── DATA EXTRACT ──

There are 4 ways to turn a row about zero (a turn may also mirror it). The second row of each pair is the first, turned, with some noise. The first 36 pairs use one turn. New pairs use 3 turns, one after the other, and a turn may come again.
In the rows, zero is written as 128.
Some pairs, each with its turns in order after it:
[138 111 150 108 107 140 152 134]
[105 152 120 100 126 143 119 137] => (2)

[140 147  89  49 117  88 119 130]
[113 184 103 171 105 133 146  73] => (2)

[ 77 131  97 136 164 142 120 130]
[161 103 142  74 143 139 141 140] => (1)

[104 123 130  98 161 110 118 115]
[148 145 138 164 111 144 105 127] => (2)

[116 156  78 151 182 144 139 125]
[140  75 100 178 147 117 120 131] => (2)

[145 130 151 127 110 147 165  99]
[152 103  99 137  94 139 142 143] => (0)

[136  49 114  59 123 137 146 134]
[196 180 131 115  84 109 174 125] => (3)

[137  61 144 144  58 135 104 124]
[124 179 186 178 126 122 166 101] => (3)

[144 122 161 125  97 159 109 143]
[139 111 125 180 109 144 117 129] => (1)

[108 122 121 146 130 126  63 123]
[ 76 147 147  96 126 128 137 107] => (0)

[175 123 151 100 136 113 166 183]
[ 67 154 117 137 116 160 160 161] => (2)

[168  93 128 138 102  92  95 118]
[ 64 122 110 152 149 152 138 138] => (0)

[151 159 137 122 125  80 160 133]
[ 74 137 156 156 137 126 141 114] => (2)

[180 114 131 110 138 148 169 110]
[186 146 120 116 138 170 125 113] => (3)

[157 142 167 172 112 114  71 149]
[ 70 106 138 174 118 152 131  85] => (3)

[137 134 103 135 137 118 128 157]
[137 156 128 138 158 126 120 125] => (0)

[110 117 127 113 136 122 134 139]
[120 119 133 119 140 144 140 120] => (1)

[147  95 120 104 107 138 108 123]
[135 167 143 137 100 137 140 123] => (3)

[102 150  76  81 145 163 111 112]
[186 164 124  95 151 168 146 142] => (1)

[129 132 184 151 181 133 134 149]
[133  88  69 154 145 126 138 101] => (3)

[133 142 167  76 122 133 110 169]
[125  98  99  96 154  85  91 130] => (0)

[146 125 142 128 121  76 151 131]
[ 73 140 124 127 124 112 129 104] => (1)

[207 126 162 207 133 160 128 145]
[136  93 130 201 153 206 132  96] => (3)

[111 143 182  49 132 126 135 156]
[108 173 134 134 121 213 119 114] => (2)

[145 197 135  56 116 110 120  84]
[110 158 115  56 107 133  60  95] => (3)

[ 88  63 122 137 160  99 143 121]
[120 108 193 174 130 114 151 105] => (0)

[ 98 170 140  90 105 115 162 139]
[175  92 131  97 144 142  97 141] => (0)

[114 145 133 105 111 151 147 207]
[179 123  98 104 184  97 115 102] => (0)

[136 147 119  98 119 133 151 108]
[142 164 106 136 140 126 134 108] => (1)

[134 129 130 133  96 117 133 109]
[116 137  97 137 114 114 130 136] => (1)

[132 118 181 159 143 128 132 115]
[114 111 116 148  85 129 119  94] => (0)

[113 126  91 176  71 136 137 139]
[137 129 113  93 188  79 147 122] => (2)

[169 167 150  85 141  93  84 135]
[103 181 139 139 116 174  75 111] => (1)

[119  89 133 117 106 128 132 114]
[112 115 104 146 147 132 146 147] => (1)

[156 110 108 167 139 119 131 136]
[124 114 129 134 125  89 146 160] => (2)

[ 49 132 128 183 127 100 148 145]
[100  85 141 137 181  67 148 155] => (3)

New pairs, each followed by its turns in order:
[176 141  65 117 105  49  84 100]
[121 150  60 103 100  85 214  97] => (2) (0) (0)

[152 138 207 204 116 138 126 107]
[ 97  68  81 161 114  94  79  86] => (0) (3) (3)

[149 118 172 137 111 189 143 131]
[172  91  95 113 152 148 105 157] => (3) (3) (2)

[129 161 121  93 153 108 207 117]
[153 157 153 178 167 144 176 157] => (3) (0) (2)

[133 162 127 121 183 110  87 125]
[175 160 160 133 154 114 111  98] => (0) (3) (2)

[142 108 112 149 161 112 128 134]
[134 143 115 169 129 144 121 133] => (3) (0) (0)

[160  49 133 154 107 127 102 128]
[133 105  60 153  70 140 132 130] => (0) (0) (0)

[123 134  49 132 129 122 108 116]
[188 106 108  92 151 117 145 122] => (1) (2) (1)

[122 168 135 122 126 122 177 163]
[144 148 150 169 140 123  84 154] => (0) (3) (3)

[124 136 164 125 154 166 100 139]
[172 144 148  90 143 127 139 143] => (0) (1) (0)

[ 92 132 152 128 148 151  91  69]
[115 108 143 165 147  70 168 142] => (0) (0) (0)

[157  81 160  88 187 139  52 173]
[ 94  47 217 121 105 138 152 146] => (0) (2) (2)

[124 105 121  69 121 148  70 166]
[ 62 106 122 137 104 105  93  76] => (0) (0) (0)

[143 127 160 132 133 111 160 135]
[133 123 129  95 148 141 140 101] => (1) (3) (1)

[133 161 146 136  88  60 207  86]
[ 95 136  66  61 125 159 184  91] => (3) (2) (0)

[156  75  74 125 100 157 133 109]
[170 102 146 100  74  82 127 139] => (3) (3) (2)

[111 109 151 113 125 160 149 197]
[125 118 125 172 164 123 112 188] => (3) (0) (3)

[141 110 116  51 124 115 153 106]
[154 156  86 159 120 174  99 156] => (3) (3) (1)

[103 114 118 103 158 167  81 138]
[ 91 116 136 184 131 119  93 145] => (3) (2) (2)

[ 53 112 148 147 113  95  81 194]
[151 150 211  82 156 179 105 160] => (0) (1) (1)

[191 132 128 130 128 151 125 148]
[178 118 131 102 161 133 138 149] => (2) (1) (3)

[129 126  55 111 123 113 147 130]
[106 140  94 144 155  99 125 183] => (1) (2) (3)

[106 107 128 125  90 148  90 128]
[130 159 139  98 139  83 131 116] => (1) (0) (1)

[168 119  56 112 131 127 126 109]
[111 134  67 164 153 117  96 145] => (0) (1) (1)

[ 76  98 135 141 167  63 105 192]
[145  86  78 152  95  98  95 209] => (1) (1) (2)

[161  58 164 122  94 125 132 141]
[103  84 159  94 112 108  74 104] => (1) (0) (2)

[123 152  49 162 117  61 115 139]
[ 95 201  74 134  82 162 134 138] => (0) (0) (1)

[108 133 150 151 129 125 148  49]
[ 81 131 143  72 111 152 142  98] => (2) (2) (2)

[130  52 164 189  98 136 121 142]
[158  62  51 121 102 133 125 124] => (0) (3) (3)

[132 133 141 145 140 143  49  88]
[149 167 130 159 145  85 174  89] => (1) (2) (1)

[182  87 142  94 133 126 104 135]
[104 105 189 117 122 118 139 162] => (3) (2) (0)

[ 49 133 134 136 124 128 108 129]
[152 173 118 109 122  67 114 137] => (3) (1) (3)

[172  53 193 110 174 131 138 145]
[104 117 118 179 128 143  27 101] => (0) (2) (0)

[104 122 141  92 173 159 114 121]
[148 156 115  90 136 123 162  94] => (2) (0) (1)

[ 68 120 131 131 142 132 128 138]
[120  75 120 131 161 131 126 123] => (3) (2) (3)

[134 158 190 122 102 120 155 119]
[185  97 108  98 110 119 124 106] => (1) (0) (0)

[140 128 115 124 140 155 113 144]
[147 123 155 112 123 112 134 130] => (1) (1) (2)

[131 130 141 126 127 121 207 133]
[ 81  90 131 121  80 131 119 105] => (0) (1) (1)

[124 103 118 131  96 130 112 137]
[111 151 117 122 150 108 117 114] => (2) (0) (0)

───

EXERCISE DIRECTIONS:
The response should be an exact copy of all the records above.

WRITTEN SOLUTION:
There are 4 ways to turn a row about zero (a turn may also mirror it). The second row of each pair is the first, turned, with some noise. The first 36 pairs use one turn. New pairs use 3 turns, one after the other, and a turn may come again.
In the rows, zero is written as 128.
Some pairs, each with its turns in order after it:
[138 111 150 108 107 140 152 134]
[105 152 120 100 126 143 119 137] => (2)

[140 147  89  49 117  88 119 130]
[113 184 103 171 105 133 146  73] => (2)

[ 77 131  97 136 164 142 120 130]
[161 103 142  74 143 139 141 140] => (1)

[104 123 130  98 161 110 118 115]
[148 145 138 164 111 144 105 127] => (2)

[116 156  78 151 182 144 139 125]
[140  75 100 178 147 117 120 131] => (2)

[145 130 151 127 110 147 165  99]
[152 103  99 137  94 139 142 143] => (0)

[136  49 114  59 123 137 146 134]
[196 180 131 115  84 109 174 125] => (3)

[137  61 144 144  58 135 104 124]
[124 179 186 178 126 122 166 101] => (3)

[144 122 161 125  97 159 109 143]
[139 111 125 180 109 144 117 129] => (1)

[108 122 121 146 130 126  63 123]
[ 76 147 147  96 126 128 137 107] => (0)

[175 123 151 100 136 113 166 183]
[ 67 154 117 137 116 160 160 161] => (2)

[168  93 128 138 102  92  95 118]
[ 64 122 110 152 149 152 138 138] => (0)

[151 159 137 122 125  80 160 133]
[ 74 137 156 156 137 126 141 114] => (2)

[180 114 131 110 138 148 169 110]
[186 146 120 116 138 170 125 113] => (3)

[157 142 167 172 112 114  71 149]
[ 70 106 138 174 118 152 131  85] => (3)

[137 134 103 135 137 118 128 157]
[137 156 128 138 158 126 120 125] => (0)

[110 117 127 113 136 122 134 139]
[120 119 133 119 140 144 140 120] => (1)

[147  95 120 104 107 138 108 123]
[135 167 143 137 100 137 140 123] => (3)

[102 150  76  81 145 163 111 112]
[186 164 124  95 151 168 146 142] => (1)

[129 132 184 151 181 133 134 149]
[133  88  69 154 145 126 138 101] => (3)

[133 142 167  76 122 133 110 169]
[125  98  99  96 154  85  91 130] => (0)

[146 125 142 128 121  76 151 131]
[ 73 140 124 127 124 112 129 104] => (1)

[207 126 162 207 133 160 128 145]
[136  93 130 201 153 206 132  96] => (3)

[111 143 182  49 132 126 135 156]
[108 173 134 134 121 213 119 114] => (2)

[145 197 135  56 116 110 120  84]
[110 158 115  56 107 133  60  95] => (3)

[ 88  63 122 137 160  99 143 121]
[120 108 193 174 130 114 151 105] => (0)

[ 98 170 140  90 105 115 162 139]
[175  92 131  97 144 142  97 141] => (0)

[114 145 133 105 111 151 147 207]
[179 123  98 104 184  97 115 102] => (0)

[136 147 119  98 119 133 151 108]
[142 164 106 136 140 126 134 108] => (1)

[134 129 130 133  96 117 133 109]
[116 137  97 137 114 114 130 136] => (1)

[132 118 181 159 143 128 132 115]
[114 111 116 148  85 129 119  94] => (0)

[113 126  91 176  71 136 137 139]
[137 129 113  93 188  79 147 122] => (2)

[169 167 150  85 141  93  84 135]
[103 181 139 139 116 174  75 111] => (1)

[119  89 133 117 106 128 132 114]
[112 115 104 146 147 132 146 147] => (1)

[156 110 108 167 139 119 131 136]
[124 114 129 134 125  89 146 160] => (2)

[ 49 132 128 183 127 100 148 145]
[100  85 141 137 181  67 148 155] => (3)

New pairs, each followed by its turns in order:
[176 141  65 117 105  49  84 100]
[121 150  60 103 100  85 214  97] => (2) (0) (0)

[152 138 207 204 116 138 126 107]
[ 97  68  81 161 114  94  79  86] => (0) (3) (3)

[149 118 172 137 111 189 143 131]
[172  91  95 113 152 148 105 157] => (3) (3) (2)

[129 161 121  93 153 108 207 117]
[153 157 153 178 167 144 176 157] => (3) (0) (2)

[133 162 127 121 183 110  87 125]
[175 160 160 133 154 114 111  98] => (0) (3) (2)

[142 108 112 149 161 112 128 134]
[134 143 115 169 129 144 121 133] => (3) (0) (0)

[160  49 133 154 107 127 102 128]
[133 105  60 153  70 140 132 130] => (0) (0) (0)

[123 134  49 132 129 122 108 116]
[188 106 108  92 151 117 145 122] => (1) (2) (1)

[122 168 135 122 126 122 177 163]
[144 148 150 169 140 123  84 154] => (0) (3) (3)

[124 136 164 125 154 166 100 139]
[172 144 148  90 143 127 139 143] => (0) (1) (0)

[ 92 132 152 128 148 151  91  69]
[115 108 143 165 147  70 168 142] => (0) (0) (0)

[157  81 160  88 187 139  52 173]
[ 94  47 217 121 105 138 152 146] => (0) (2) (2)

[124 105 121  69 121 148  70 166]
[ 62 106 122 137 104 105  93  76] => (0) (0) (0)

[143 127 160 132 133 111 160 135]
[133 123 129  95 148 141 140 101] => (1) (3) (1)

[133 161 146 136  88  60 207  86]
[ 95 136  66  61 125 159 184  91] => (3) (2) (0)

[156  75  74 125 100 157 133 109]
[170 102 146 100  74  82 127 139] => (3) (3) (2)

[111 109 151 113 125 160 149 197]
[125 118 125 172 164 123 112 188] => (3) (0) (3)

[141 110 116  51 124 115 153 106]
[154 156  86 159 120 174  99 156] => (3) (3) (1)

[103 114 118 103 158 167  81 138]
[ 91 116 136 184 131 119  93 145] => (3) (2) (2)

[ 53 112 148 147 113  95  81 194]
[151 150 211  82 156 179 105 160] => (0) (1) (1)

[191 132 128 130 128 151 125 148]
[178 118 131 102 161 133 138 149] => (2) (1) (3)

[129 126  55 111 123 113 147 130]
[106 140  94 144 155  99 125 183] => (1) (2) (3)

[106 107 128 125  90 148  90 128]
[130 159 139  98 139  83 131 116] => (1) (0) (1)

[168 119  56 112 131 127 126 109]
[111 134  67 164 153 117  96 145] => (0) (1) (1)

[ 76  98 135 141 167  63 105 192]
[145  86  78 152  95  98  95 209] => (1) (1) (2)

[161  58 164 122  94 125 132 141]
[103  84 159  94 112 108  74 104] => (1) (0) (2)

[123 152  49 162 117  61 115 139]
[ 95 201  74 134  82 162 134 138] => (0) (0) (1)

[108 133 150 151 129 125 148  49]
[ 81 131 143  72 111 152 142  98] => (2) (2) (2)

[130  52 164 189  98 136 121 142]
[158  62  51 121 102 133 125 124] => (0) (3) (3)

[132 133 141 145 140 143  49  88]
[149 167 130 159 145  85 174  89] => (1) (2) (1)

[182  87 142  94 133 126 104 135]
[104 105 189 117 122 118 139 162] => (3) (2) (0)

[ 49 133 134 136 124 128 108 129]
[152 173 118 109 122  67 114 137] => (3) (1) (3)

[172  53 193 110 174 131 138 145]
[104 117 118 179 128 143  27 101] => (0) (2) (0)

[104 122 141  92 173 159 114 121]
[148 156 115  90 136 123 162  94] => (2) (0) (1)

[ 68 120 131 131 142 132 128 138]
[120  75 120 131 161 131 126 123] => (3) (2) (3)

[134 158 190 122 102 120 155 119]
[185  97 108  98 110 119 124 106] => (1) (0) (0)

[140 128 115 124 140 155 113 144]
[147 123 155 112 123 112 134 130] => (1) (1) (2)

[131 130 141 126 127 121 207 133]
[ 81  90 131 121  80 131 119 105] => (0) (1) (1)

[124 103 118 131  96 130 112 137]
[111 151 117 122 150 108 117 114] => (2) (0) (0)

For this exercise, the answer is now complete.